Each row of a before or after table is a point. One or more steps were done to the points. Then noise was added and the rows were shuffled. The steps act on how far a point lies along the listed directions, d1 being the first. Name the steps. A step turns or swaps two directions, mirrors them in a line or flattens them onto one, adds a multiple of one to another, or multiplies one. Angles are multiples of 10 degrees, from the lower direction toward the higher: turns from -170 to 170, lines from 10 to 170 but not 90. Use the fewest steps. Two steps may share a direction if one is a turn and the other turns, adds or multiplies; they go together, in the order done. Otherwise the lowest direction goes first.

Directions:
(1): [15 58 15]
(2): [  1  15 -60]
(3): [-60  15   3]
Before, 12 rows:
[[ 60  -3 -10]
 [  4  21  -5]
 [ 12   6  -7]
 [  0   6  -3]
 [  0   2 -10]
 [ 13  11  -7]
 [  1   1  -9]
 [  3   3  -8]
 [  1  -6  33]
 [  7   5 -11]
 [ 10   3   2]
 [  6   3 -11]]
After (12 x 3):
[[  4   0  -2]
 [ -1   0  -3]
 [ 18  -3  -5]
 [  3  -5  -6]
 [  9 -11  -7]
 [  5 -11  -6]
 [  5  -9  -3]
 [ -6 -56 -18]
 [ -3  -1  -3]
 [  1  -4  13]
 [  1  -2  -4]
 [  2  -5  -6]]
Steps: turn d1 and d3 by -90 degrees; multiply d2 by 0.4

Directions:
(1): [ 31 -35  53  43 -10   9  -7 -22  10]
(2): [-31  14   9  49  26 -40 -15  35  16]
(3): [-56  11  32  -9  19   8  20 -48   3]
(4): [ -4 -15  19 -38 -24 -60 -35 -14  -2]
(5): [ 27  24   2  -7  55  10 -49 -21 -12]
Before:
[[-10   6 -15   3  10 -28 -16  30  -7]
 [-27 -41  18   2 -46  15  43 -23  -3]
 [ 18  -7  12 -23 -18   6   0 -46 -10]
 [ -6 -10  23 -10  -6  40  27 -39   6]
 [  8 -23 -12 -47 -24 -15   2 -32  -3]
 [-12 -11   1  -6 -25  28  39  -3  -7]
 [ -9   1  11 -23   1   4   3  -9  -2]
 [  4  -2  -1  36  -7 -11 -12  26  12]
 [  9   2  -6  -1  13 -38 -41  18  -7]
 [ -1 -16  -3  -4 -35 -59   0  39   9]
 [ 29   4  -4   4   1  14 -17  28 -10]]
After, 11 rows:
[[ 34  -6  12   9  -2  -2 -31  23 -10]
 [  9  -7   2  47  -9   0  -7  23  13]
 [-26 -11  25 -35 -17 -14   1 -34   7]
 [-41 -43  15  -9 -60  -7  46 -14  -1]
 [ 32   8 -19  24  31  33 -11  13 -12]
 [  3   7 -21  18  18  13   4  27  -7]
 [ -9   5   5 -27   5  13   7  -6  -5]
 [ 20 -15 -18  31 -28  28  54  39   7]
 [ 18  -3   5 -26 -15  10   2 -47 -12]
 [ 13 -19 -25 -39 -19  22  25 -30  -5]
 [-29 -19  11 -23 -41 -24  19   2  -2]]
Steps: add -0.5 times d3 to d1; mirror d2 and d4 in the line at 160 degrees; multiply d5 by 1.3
---
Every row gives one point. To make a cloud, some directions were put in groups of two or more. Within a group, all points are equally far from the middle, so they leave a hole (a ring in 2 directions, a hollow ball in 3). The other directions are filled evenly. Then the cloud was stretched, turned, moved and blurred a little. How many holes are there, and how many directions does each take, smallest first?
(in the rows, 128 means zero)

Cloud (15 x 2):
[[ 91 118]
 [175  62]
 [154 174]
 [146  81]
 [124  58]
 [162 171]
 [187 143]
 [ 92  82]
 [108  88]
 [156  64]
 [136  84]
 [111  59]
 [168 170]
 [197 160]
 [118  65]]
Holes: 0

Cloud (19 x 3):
--
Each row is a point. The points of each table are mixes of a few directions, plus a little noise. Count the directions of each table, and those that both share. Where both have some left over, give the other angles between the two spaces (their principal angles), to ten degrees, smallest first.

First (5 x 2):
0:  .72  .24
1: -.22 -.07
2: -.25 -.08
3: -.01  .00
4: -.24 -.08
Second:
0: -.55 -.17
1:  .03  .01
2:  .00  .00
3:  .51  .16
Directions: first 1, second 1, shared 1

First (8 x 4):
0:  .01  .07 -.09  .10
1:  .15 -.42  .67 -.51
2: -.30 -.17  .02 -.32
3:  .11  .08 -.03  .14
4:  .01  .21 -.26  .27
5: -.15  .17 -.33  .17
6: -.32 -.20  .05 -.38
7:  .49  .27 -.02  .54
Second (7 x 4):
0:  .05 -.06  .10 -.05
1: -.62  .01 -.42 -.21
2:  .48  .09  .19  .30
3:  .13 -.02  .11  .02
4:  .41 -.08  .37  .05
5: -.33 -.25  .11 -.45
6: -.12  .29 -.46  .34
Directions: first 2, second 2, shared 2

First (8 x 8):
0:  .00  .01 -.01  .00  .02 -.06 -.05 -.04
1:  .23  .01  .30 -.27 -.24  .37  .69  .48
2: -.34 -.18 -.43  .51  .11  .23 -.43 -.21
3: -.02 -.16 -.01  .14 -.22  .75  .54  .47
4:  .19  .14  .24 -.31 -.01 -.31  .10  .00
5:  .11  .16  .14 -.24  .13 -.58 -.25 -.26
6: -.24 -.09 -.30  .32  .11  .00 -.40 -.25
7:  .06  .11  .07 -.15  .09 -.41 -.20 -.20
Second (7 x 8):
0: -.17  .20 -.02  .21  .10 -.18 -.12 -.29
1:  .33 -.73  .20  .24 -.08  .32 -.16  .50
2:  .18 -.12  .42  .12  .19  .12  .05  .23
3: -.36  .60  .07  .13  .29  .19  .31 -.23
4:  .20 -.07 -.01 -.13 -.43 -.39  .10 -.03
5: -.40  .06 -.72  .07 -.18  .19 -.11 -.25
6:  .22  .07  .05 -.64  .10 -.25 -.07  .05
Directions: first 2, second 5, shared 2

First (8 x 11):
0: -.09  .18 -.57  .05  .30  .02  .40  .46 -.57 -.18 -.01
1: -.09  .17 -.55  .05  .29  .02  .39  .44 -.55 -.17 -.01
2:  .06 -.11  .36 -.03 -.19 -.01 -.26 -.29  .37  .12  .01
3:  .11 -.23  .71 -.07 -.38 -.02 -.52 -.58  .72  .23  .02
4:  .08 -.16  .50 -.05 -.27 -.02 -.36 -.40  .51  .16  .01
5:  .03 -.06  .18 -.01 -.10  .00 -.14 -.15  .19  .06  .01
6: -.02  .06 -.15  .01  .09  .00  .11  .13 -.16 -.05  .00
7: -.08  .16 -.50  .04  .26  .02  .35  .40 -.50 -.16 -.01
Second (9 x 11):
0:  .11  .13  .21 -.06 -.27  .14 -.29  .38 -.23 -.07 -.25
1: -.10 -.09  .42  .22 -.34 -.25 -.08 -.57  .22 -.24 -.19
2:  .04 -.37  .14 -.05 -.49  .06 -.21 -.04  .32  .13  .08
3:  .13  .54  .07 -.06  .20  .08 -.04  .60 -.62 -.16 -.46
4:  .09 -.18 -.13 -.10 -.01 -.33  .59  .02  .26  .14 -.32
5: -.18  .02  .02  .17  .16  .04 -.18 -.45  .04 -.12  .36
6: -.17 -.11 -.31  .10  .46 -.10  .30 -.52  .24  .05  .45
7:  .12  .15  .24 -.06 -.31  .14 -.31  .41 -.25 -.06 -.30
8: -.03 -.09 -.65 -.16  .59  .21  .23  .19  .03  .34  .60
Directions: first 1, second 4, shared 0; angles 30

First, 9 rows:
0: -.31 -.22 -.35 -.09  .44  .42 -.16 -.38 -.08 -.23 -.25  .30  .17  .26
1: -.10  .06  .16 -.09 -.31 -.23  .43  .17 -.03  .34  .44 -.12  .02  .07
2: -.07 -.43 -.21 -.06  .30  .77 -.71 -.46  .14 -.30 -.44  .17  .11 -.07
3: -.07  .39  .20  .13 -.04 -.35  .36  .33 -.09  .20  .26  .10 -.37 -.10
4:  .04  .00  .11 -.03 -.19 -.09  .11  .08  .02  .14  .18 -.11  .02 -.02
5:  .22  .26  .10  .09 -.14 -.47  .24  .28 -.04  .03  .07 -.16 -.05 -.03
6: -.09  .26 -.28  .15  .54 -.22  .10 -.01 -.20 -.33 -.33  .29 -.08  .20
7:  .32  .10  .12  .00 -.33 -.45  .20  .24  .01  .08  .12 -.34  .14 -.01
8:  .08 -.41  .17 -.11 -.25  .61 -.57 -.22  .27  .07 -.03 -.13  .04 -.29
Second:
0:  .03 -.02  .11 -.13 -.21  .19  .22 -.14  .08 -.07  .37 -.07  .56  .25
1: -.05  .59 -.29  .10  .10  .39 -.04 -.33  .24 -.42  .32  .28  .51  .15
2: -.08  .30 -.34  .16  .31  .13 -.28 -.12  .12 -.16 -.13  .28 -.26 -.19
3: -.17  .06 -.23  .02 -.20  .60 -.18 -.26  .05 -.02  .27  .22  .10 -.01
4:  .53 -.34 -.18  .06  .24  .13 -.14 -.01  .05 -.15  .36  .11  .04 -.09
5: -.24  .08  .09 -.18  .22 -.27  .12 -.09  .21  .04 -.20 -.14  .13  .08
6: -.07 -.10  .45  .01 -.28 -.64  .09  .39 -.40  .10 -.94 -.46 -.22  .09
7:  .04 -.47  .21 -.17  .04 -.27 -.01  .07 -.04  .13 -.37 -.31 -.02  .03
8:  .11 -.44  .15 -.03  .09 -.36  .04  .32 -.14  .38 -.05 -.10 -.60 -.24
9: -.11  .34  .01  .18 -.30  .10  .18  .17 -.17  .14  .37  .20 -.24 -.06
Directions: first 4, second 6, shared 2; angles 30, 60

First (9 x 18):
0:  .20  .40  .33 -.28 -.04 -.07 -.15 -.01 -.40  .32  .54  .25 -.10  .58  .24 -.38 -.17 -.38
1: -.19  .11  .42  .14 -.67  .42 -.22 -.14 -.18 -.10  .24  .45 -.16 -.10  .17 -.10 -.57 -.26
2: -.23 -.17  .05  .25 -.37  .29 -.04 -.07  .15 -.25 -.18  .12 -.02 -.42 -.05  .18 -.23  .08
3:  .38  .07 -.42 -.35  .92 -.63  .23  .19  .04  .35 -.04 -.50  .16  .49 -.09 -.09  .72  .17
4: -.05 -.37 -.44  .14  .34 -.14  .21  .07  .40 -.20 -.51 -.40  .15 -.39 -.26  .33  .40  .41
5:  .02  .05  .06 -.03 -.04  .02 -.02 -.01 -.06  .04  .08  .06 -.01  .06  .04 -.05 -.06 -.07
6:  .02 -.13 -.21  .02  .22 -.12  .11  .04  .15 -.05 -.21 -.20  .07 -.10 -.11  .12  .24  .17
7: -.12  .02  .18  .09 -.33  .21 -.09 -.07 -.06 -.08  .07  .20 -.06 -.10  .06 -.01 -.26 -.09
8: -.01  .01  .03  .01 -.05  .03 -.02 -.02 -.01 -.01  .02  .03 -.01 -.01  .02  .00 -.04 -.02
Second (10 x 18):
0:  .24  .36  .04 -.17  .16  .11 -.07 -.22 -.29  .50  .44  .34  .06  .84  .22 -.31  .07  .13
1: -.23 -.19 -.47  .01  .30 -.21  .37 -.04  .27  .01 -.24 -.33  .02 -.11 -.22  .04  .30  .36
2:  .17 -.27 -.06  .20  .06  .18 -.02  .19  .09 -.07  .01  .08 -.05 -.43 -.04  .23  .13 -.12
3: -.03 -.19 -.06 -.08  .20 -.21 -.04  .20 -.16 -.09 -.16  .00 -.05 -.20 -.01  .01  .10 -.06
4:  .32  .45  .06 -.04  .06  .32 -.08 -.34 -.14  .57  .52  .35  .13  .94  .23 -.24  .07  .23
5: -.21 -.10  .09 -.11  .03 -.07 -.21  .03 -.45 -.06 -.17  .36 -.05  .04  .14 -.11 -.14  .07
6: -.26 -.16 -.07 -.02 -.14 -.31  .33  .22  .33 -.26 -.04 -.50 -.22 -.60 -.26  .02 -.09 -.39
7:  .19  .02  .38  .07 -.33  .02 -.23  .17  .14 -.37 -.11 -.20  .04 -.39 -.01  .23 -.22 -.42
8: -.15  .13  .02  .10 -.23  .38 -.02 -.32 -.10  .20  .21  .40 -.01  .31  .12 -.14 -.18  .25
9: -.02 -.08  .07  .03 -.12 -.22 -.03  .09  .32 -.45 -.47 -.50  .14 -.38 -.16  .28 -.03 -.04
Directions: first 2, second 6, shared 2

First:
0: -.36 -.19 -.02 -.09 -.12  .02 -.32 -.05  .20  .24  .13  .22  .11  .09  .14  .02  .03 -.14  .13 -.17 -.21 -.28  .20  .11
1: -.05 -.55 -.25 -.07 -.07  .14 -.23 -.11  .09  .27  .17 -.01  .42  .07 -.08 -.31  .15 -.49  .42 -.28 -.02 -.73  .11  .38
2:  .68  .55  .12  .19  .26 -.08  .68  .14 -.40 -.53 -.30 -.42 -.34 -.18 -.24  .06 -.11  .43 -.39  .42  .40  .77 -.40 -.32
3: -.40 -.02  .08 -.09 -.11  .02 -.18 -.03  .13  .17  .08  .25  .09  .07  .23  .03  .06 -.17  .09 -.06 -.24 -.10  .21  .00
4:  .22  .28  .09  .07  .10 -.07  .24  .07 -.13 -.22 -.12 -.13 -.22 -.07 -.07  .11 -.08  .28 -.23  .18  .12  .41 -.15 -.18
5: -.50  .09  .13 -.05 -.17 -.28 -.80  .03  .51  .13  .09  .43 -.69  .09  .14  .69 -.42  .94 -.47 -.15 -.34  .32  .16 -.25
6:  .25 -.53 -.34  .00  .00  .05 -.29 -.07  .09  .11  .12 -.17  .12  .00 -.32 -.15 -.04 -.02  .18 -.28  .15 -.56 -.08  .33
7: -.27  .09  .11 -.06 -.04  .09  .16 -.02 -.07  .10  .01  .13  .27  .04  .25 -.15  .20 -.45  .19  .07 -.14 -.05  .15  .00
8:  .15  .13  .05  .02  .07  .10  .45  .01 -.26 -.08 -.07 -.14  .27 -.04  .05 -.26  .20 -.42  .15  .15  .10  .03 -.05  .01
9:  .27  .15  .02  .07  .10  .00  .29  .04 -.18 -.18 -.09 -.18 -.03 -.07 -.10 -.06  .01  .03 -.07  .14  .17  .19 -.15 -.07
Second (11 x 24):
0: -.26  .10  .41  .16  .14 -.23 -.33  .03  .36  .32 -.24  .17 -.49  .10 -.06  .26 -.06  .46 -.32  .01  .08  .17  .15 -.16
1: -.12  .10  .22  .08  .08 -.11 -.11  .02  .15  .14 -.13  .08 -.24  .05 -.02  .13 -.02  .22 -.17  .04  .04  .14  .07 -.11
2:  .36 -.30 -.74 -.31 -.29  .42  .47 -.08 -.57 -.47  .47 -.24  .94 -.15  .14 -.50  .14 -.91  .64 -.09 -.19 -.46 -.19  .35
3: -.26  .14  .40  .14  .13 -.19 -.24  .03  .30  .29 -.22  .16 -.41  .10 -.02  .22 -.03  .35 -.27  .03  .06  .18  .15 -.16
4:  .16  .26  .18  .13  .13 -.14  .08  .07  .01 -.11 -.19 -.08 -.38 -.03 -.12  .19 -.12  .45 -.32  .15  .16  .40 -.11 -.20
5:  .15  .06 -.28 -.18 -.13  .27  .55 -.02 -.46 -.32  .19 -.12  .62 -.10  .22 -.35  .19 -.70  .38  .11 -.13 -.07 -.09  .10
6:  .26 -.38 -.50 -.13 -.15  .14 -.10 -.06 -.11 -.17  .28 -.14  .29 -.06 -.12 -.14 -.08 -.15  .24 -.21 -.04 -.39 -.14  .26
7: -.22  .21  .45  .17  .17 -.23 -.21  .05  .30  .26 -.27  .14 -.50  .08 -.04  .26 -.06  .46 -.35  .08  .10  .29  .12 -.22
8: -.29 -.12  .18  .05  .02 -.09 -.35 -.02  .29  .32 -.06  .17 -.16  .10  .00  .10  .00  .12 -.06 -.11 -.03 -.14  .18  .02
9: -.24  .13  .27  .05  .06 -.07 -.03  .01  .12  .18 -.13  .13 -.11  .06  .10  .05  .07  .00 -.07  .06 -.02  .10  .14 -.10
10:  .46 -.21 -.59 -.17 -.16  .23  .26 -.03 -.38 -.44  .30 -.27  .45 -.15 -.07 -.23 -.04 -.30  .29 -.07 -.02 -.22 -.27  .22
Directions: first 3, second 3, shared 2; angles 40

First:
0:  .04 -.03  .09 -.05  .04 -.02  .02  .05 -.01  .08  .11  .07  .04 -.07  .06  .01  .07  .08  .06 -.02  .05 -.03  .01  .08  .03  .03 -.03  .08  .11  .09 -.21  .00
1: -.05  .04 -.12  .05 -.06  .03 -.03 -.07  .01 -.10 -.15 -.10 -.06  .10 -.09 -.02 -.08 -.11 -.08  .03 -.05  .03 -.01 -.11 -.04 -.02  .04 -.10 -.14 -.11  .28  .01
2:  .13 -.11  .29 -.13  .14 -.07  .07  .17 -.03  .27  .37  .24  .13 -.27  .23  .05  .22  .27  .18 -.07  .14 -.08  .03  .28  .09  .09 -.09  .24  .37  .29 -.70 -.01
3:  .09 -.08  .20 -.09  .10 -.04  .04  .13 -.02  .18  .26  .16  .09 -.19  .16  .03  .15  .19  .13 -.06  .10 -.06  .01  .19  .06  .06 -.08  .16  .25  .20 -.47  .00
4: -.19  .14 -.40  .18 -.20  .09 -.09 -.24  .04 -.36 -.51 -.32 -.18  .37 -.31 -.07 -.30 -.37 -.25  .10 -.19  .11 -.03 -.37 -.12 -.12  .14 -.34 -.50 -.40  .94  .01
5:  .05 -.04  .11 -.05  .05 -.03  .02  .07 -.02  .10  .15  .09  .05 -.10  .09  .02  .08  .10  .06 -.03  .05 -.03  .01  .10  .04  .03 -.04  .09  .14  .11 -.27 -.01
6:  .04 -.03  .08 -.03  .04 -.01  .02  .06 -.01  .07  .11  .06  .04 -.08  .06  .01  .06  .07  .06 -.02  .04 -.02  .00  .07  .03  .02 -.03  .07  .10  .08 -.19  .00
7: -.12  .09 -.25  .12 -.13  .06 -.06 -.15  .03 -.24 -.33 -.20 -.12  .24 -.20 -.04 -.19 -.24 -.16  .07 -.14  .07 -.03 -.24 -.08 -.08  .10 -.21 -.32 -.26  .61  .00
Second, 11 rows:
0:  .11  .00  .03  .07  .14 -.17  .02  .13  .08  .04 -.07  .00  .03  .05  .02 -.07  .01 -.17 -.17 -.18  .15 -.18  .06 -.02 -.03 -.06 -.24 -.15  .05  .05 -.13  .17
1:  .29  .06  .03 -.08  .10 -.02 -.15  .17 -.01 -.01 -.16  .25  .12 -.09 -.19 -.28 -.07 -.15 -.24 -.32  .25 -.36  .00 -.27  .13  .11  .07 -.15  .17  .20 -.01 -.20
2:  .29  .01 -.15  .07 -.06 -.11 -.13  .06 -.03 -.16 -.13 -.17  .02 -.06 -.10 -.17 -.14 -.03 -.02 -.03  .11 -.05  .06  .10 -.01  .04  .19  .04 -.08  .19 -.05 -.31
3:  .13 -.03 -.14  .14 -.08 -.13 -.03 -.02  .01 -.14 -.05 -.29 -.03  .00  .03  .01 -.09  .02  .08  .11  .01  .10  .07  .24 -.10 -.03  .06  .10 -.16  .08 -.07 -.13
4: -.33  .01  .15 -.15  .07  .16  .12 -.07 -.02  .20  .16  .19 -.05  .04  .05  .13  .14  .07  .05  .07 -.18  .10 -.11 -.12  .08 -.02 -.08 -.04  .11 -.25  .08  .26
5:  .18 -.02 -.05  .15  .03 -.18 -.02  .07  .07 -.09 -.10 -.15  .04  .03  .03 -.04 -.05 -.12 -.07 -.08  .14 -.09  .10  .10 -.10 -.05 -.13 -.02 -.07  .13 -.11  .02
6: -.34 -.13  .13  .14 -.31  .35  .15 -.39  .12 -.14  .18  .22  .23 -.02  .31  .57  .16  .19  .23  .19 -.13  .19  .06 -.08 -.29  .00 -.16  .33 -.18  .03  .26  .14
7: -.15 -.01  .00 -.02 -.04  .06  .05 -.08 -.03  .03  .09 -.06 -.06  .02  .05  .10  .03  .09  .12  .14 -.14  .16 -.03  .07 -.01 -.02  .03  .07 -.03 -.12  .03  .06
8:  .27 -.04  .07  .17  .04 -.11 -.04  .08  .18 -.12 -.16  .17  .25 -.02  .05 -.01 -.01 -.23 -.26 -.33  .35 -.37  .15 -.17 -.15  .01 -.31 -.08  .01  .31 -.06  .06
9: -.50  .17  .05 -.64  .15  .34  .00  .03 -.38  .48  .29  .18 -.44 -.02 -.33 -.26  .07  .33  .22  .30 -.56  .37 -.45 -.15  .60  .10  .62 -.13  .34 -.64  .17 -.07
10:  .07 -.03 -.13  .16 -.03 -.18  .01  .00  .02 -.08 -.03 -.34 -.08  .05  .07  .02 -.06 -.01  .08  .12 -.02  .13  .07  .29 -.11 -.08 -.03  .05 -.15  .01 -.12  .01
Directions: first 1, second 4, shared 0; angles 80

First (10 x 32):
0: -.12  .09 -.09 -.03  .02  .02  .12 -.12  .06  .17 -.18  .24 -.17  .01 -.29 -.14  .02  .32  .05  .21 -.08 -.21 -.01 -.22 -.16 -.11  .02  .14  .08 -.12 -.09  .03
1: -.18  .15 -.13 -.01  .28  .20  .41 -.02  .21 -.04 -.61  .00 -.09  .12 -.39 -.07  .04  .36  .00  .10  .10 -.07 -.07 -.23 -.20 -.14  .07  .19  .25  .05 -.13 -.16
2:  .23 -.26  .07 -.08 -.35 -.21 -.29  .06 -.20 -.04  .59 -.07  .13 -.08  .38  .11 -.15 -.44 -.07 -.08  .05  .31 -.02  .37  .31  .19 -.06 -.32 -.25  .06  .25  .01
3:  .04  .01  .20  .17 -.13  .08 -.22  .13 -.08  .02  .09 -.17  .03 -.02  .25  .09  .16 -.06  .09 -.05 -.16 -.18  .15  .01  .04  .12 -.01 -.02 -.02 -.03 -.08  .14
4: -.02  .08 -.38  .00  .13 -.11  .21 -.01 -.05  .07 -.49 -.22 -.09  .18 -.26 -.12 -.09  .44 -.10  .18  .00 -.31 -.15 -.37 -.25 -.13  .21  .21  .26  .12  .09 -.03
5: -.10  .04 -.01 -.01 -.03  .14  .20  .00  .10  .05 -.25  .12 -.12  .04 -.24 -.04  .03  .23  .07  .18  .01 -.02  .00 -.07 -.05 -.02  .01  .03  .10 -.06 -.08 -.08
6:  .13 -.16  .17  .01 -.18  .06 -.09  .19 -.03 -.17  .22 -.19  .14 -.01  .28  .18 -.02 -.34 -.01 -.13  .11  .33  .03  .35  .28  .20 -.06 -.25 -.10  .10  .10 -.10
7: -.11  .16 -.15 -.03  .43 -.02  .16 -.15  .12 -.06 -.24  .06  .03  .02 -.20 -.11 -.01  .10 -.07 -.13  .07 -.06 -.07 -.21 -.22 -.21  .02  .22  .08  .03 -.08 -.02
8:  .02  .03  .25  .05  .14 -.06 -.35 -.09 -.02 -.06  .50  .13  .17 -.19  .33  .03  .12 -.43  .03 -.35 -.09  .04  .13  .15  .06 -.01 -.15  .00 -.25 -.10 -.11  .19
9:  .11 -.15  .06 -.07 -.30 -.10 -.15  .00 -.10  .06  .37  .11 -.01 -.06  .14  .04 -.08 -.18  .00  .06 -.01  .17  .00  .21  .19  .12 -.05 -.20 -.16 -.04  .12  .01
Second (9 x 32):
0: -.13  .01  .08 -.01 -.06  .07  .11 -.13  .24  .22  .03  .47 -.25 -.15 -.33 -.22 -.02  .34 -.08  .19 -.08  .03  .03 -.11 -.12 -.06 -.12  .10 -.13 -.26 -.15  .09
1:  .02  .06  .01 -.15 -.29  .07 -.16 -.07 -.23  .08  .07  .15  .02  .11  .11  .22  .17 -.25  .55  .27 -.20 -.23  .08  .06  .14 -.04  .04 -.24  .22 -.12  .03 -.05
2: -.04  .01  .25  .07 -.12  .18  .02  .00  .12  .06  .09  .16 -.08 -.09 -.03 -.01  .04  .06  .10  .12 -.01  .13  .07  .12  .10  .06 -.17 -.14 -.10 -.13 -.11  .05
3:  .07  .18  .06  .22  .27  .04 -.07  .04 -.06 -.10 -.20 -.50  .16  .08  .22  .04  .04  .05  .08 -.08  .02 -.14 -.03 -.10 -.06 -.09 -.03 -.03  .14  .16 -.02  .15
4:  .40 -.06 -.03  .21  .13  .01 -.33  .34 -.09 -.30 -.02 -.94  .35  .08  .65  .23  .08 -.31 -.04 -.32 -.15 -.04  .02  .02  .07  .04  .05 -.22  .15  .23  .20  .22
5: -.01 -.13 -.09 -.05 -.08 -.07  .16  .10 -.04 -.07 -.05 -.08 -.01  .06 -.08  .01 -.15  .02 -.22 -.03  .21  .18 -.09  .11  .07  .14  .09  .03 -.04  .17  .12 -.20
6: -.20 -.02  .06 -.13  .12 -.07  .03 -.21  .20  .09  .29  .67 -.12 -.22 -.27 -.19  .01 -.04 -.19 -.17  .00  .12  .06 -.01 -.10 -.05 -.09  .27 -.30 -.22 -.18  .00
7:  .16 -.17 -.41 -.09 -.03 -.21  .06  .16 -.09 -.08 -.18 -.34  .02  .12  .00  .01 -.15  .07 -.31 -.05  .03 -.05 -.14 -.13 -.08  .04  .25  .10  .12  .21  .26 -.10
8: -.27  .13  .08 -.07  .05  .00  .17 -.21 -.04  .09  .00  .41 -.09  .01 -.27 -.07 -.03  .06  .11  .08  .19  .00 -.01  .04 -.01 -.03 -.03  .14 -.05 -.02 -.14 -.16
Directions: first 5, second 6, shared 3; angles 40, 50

What is needed: Write down exactly the span of lines above from the one containing "-.55 -.17 -.01" to the one containing "-.05 -.27 -.02", both ends included.

Expected answer:
1: -.09  .17 -.55  .05  .29  .02  .39  .44 -.55 -.17 -.01
2:  .06 -.11  .36 -.03 -.19 -.01 -.26 -.29  .37  .12  .01
3:  .11 -.23  .71 -.07 -.38 -.02 -.52 -.58  .72  .23  .02
4:  .08 -.16  .50 -.05 -.27 -.02 -.36 -.40  .51  .16  .01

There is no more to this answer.